Starting at the top of the listing below, copy each line exactly, stopping after the line that contains "Each name stands".

----------------

In the rows, 128 means zero.
Each name stands for a flat space through zero: a line, a plane or more. A row that begins with a name and a colon came from that space; any other row is followed by the name of the space it lies nearest, among the names in its block.
z960z515: [169, 187, 150, 112, 159, 116, 145, 128, 109, 164, 116, 114, 136, 149, 111, 99, 103, 97, 156, 111, 151, 149, 162, 146, 51, 67]
z782z874: [132, 140, 127, 118, 147, 119, 135, 123, 130, 138, 122, 123, 123, 134, 121, 112, 123, 118, 123, 142, 116, 134, 144, 141, 109, 120]
z486z375: [129, 129, 126, 123, 137, 98, 146, 108, 147, 150, 108, 152, 139, 128, 110, 104, 145, 143, 143, 127, 137, 121, 135, 127, 114, 133]
z367z71: [100, 121, 121, 134, 100, 120, 120, 136, 154, 147, 122, 149, 111, 111, 120, 123, 123, 172, 115, 127, 136, 145, 142, 138, 164, 155]
z486z375: [135, 107, 130, 122, 121, 86, 141, 110, 145, 145, 116, 142, 130, 110, 125, 126, 121, 139, 133, 122, 142, 113, 126, 123, 120, 141]
z486z375: [144, 147, 133, 134, 145, 133, 128, 136, 120, 126, 137, 119, 141, 135, 141, 115, 126, 114, 129, 119, 109, 131, 109, 106, 124, 130]
z486z375: [138, 134, 134, 124, 130, 138, 129, 142, 109, 115, 137, 107, 127, 129, 119, 136, 121, 98, 115, 131, 128, 115, 138, 159, 102, 110]
z997z760: [103, 97, 125, 133, 114, 139, 125, 133, 135, 123, 125, 142, 111, 119, 118, 144, 133, 135, 117, 139, 124, 121, 139, 154, 163, 138]
z221z672: [110, 94, 130, 117, 104, 100, 132, 116, 147, 150, 108, 148, 99, 109, 110, 144, 105, 148, 128, 135, 159, 128, 164, 161, 136, 123]
z486z375: [97, 69, 119, 122, 120, 132, 135, 95, 156, 152, 111, 165, 99, 116, 121, 142, 146, 160, 141, 137, 123, 135, 142, 148, 170, 146]
z782z874: [130, 102, 127, 125, 115, 113, 133, 116, 135, 123, 122, 124, 113, 120, 124, 131, 125, 123, 118, 117, 138, 101, 125, 144, 112, 135]
z486z375: [123, 129, 135, 135, 172, 170, 134, 115, 128, 150, 115, 148, 110, 160, 134, 107, 140, 114, 158, 121, 89, 160, 131, 123, 157, 106]
z782z874: [130, 108, 127, 133, 131, 147, 121, 128, 118, 114, 145, 121, 131, 123, 153, 151, 129, 120, 128, 129, 106, 128, 103, 107, 155, 139]
z221z672: [131, 136, 127, 115, 96, 105, 124, 135, 127, 130, 132, 111, 124, 109, 116, 142, 108, 140, 112, 130, 168, 124, 151, 155, 92, 124]
z960z515: [148, 156, 129, 142, 144, 133, 129, 135, 124, 112, 133, 113, 143, 146, 138, 92, 141, 110, 122, 102, 109, 111, 93, 102, 106, 138]
z221z672: [105, 96, 137, 137, 124, 115, 125, 140, 137, 145, 123, 164, 125, 106, 134, 156, 104, 143, 134, 150, 119, 145, 137, 115, 206, 136]
z782z874: [134, 102, 135, 120, 117, 86, 141, 122, 138, 148, 123, 141, 133, 98, 120, 141, 112, 134, 126, 132, 140, 113, 137, 140, 126, 138]
z997z760: [112, 96, 130, 124, 134, 132, 125, 123, 121, 113, 120, 138, 116, 131, 130, 161, 117, 113, 136, 158, 129, 126, 141, 128, 161, 108]
z960z515: [124, 146, 114, 140, 132, 210, 107, 139, 103, 86, 158, 94, 127, 156, 147, 131, 168, 116, 119, 116, 98, 135, 98, 124, 128, 131]
z367z71: [103, 105, 123, 133, 98, 136, 120, 134, 142, 140, 131, 144, 113, 108, 125, 144, 128, 163, 120, 127, 134, 141, 137, 144, 166, 150]
z997z760: [141, 136, 126, 127, 136, 118, 133, 124, 125, 116, 128, 116, 137, 134, 129, 115, 134, 113, 123, 124, 125, 109, 115, 121, 102, 130]
z997z760: [133, 112, 121, 114, 103, 147, 104, 139, 88, 68, 162, 81, 136, 117, 151, 203, 111, 103, 112, 160, 148, 114, 120, 121, 118, 111]
z221z672: [110, 169, 115, 149, 146, 216, 112, 145, 125, 134, 149, 129, 129, 156, 138, 96, 179, 153, 132, 112, 76, 180, 111, 122, 164, 147]
z486z375: [118, 115, 124, 133, 117, 133, 118, 128, 134, 126, 133, 131, 119, 122, 143, 138, 122, 143, 125, 126, 124, 137, 117, 112, 157, 144]
z960z515: [124, 123, 125, 126, 101, 100, 123, 134, 124, 101, 125, 124, 140, 119, 120, 150, 119, 131, 120, 140, 168, 102, 131, 122, 120, 124]
z997z760: [121, 117, 129, 117, 102, 119, 124, 128, 125, 129, 125, 127, 118, 116, 116, 157, 113, 138, 129, 136, 167, 129, 155, 152, 118, 111]
z960z515: [107, 97, 112, 137, 112, 160, 117, 111, 137, 103, 131, 133, 116, 135, 140, 138, 163, 147, 129, 117, 124, 118, 101, 114, 154, 153]
z997z760: [143, 140, 126, 126, 113, 117, 121, 150, 116, 111, 156, 98, 148, 106, 138, 140, 118, 122, 98, 132, 122, 115, 112, 127, 110, 149]
z486z375: [133, 136, 134, 133, 124, 132, 120, 147, 113, 111, 137, 115, 132, 129, 135, 140, 111, 112, 120, 129, 131, 124, 124, 122, 132, 118]
z221z672: [120, 103, 129, 121, 91, 106, 127, 136, 125, 122, 131, 131, 133, 98, 112, 167, 118, 140, 119, 141, 166, 109, 146, 155, 127, 128]
z221z672: [139, 163, 132, 126, 142, 127, 122, 147, 119, 137, 140, 114, 137, 128, 139, 119, 107, 123, 121, 137, 111, 155, 131, 115, 126, 125]
z782z874: [146, 150, 142, 133, 175, 117, 139, 120, 129, 139, 104, 132, 119, 162, 134, 85, 110, 91, 145, 118, 107, 131, 125, 105, 116, 100]
z960z515: [138, 128, 121, 124, 106, 126, 123, 128, 124, 120, 149, 109, 141, 110, 139, 142, 134, 141, 118, 118, 137, 121, 110, 122, 108, 148]
z221z672: [126, 89, 126, 111, 115, 91, 145, 95, 141, 133, 105, 142, 120, 117, 106, 142, 133, 131, 138, 134, 164, 96, 147, 154, 99, 120]
z367z71: [117, 116, 125, 127, 141, 173, 123, 110, 126, 130, 122, 130, 99, 152, 135, 131, 140, 125, 146, 123, 117, 149, 134, 135, 140, 109]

----------------

Response:
In the rows, 128 means zero.
Each name stands for a flat space through zero: a line, a plane or more. A row that begins with a name and a colon came from that space; any other row is followed by the name of the space it lies nearest, among the names in its block.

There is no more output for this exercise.